TASK REQUIREMENTS:
Go through the material underneath and show every line where the string "biggest" occurs.
[Opening GIVEN RECORDS section]
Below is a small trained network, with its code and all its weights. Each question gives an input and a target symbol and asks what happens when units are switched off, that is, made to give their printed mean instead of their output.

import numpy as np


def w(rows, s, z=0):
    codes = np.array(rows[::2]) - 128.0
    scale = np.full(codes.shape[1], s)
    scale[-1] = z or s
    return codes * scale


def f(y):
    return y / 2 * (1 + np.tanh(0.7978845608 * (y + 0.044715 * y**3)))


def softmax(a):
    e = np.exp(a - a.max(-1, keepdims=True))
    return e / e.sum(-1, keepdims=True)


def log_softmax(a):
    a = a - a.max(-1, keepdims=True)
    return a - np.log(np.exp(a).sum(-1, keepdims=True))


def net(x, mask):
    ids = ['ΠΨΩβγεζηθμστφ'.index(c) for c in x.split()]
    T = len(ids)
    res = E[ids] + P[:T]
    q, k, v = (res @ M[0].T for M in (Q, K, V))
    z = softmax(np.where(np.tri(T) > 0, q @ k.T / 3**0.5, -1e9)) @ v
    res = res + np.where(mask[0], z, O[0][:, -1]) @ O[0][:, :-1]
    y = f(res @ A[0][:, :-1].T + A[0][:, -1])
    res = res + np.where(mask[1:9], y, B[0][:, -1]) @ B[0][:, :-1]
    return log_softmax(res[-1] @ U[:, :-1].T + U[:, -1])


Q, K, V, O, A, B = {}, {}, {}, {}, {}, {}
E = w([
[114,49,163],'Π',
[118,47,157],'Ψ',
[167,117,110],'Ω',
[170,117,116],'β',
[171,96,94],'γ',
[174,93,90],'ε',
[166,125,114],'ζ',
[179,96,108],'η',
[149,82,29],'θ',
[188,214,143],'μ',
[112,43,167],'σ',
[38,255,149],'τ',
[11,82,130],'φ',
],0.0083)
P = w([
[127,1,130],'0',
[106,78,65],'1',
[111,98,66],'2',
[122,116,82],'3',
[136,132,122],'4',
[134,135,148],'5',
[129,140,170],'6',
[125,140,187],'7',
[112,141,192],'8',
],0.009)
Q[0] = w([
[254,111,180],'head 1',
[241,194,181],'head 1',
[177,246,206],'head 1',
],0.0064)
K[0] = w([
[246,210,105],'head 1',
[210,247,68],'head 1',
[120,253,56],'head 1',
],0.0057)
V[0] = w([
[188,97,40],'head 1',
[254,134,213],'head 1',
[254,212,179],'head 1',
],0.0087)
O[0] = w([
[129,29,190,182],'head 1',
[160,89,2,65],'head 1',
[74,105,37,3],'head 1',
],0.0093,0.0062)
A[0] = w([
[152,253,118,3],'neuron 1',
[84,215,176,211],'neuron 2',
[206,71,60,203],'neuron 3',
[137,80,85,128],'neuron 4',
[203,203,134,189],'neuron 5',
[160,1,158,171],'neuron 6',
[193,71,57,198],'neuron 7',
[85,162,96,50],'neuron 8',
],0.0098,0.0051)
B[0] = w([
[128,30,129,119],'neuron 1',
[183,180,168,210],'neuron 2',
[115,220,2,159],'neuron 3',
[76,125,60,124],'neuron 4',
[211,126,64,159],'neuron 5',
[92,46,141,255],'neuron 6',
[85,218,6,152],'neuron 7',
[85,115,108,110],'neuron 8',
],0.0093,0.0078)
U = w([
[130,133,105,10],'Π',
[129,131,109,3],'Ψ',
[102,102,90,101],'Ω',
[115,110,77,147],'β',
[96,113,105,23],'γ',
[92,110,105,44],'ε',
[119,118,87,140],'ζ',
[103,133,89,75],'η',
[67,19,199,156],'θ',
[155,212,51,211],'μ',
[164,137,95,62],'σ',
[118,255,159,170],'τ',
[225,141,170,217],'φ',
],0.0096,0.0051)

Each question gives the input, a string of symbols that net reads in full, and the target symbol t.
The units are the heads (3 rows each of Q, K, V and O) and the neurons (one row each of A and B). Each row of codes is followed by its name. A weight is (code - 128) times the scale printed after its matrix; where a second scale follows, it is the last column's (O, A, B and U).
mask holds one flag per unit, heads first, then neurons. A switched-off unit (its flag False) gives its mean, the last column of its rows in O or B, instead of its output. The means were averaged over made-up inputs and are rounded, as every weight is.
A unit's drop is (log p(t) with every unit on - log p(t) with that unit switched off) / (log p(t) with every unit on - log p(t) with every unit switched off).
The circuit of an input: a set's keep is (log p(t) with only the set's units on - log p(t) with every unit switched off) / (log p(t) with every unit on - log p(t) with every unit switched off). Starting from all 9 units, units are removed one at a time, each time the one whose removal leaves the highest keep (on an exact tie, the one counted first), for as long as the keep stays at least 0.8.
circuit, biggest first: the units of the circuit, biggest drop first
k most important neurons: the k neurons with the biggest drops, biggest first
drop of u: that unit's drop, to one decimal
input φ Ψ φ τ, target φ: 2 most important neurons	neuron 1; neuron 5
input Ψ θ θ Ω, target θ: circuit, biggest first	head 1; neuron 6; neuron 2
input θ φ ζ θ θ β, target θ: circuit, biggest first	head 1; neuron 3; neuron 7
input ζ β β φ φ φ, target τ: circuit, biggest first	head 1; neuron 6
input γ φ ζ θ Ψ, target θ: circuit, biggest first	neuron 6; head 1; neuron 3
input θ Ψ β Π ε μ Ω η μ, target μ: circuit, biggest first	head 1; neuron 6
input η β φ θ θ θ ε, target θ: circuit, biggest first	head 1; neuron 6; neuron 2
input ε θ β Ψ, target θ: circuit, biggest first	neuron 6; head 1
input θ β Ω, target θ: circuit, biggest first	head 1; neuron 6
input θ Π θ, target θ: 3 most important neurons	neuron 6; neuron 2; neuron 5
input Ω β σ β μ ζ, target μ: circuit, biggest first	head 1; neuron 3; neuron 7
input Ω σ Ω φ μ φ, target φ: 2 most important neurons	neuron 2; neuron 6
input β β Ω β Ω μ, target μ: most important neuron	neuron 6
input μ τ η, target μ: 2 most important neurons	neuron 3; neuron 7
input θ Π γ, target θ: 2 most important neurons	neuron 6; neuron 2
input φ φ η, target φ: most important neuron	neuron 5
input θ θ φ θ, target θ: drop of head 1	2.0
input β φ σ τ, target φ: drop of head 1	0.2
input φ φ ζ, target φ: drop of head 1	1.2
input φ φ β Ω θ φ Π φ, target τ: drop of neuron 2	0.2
[Closing GIVEN RECORDS section]
EXERCISE SOLUTION:
circuit, biggest first: the units of the circuit, biggest drop first
k most important neurons: the k neurons with the biggest drops, biggest first
input Ψ θ θ Ω, target θ: circuit, biggest first	head 1; neuron 6; neuron 2
input θ φ ζ θ θ β, target θ: circuit, biggest first	head 1; neuron 3; neuron 7
input ζ β β φ φ φ, target τ: circuit, biggest first	head 1; neuron 6
input γ φ ζ θ Ψ, target θ: circuit, biggest first	neuron 6; head 1; neuron 3
input θ Ψ β Π ε μ Ω η μ, target μ: circuit, biggest first	head 1; neuron 6
input η β φ θ θ θ ε, target θ: circuit, biggest first	head 1; neuron 6; neuron 2
input ε θ β Ψ, target θ: circuit, biggest first	neuron 6; head 1
input θ β Ω, target θ: circuit, biggest first	head 1; neuron 6
input Ω β σ β μ ζ, target μ: circuit, biggest first	head 1; neuron 3; neuron 7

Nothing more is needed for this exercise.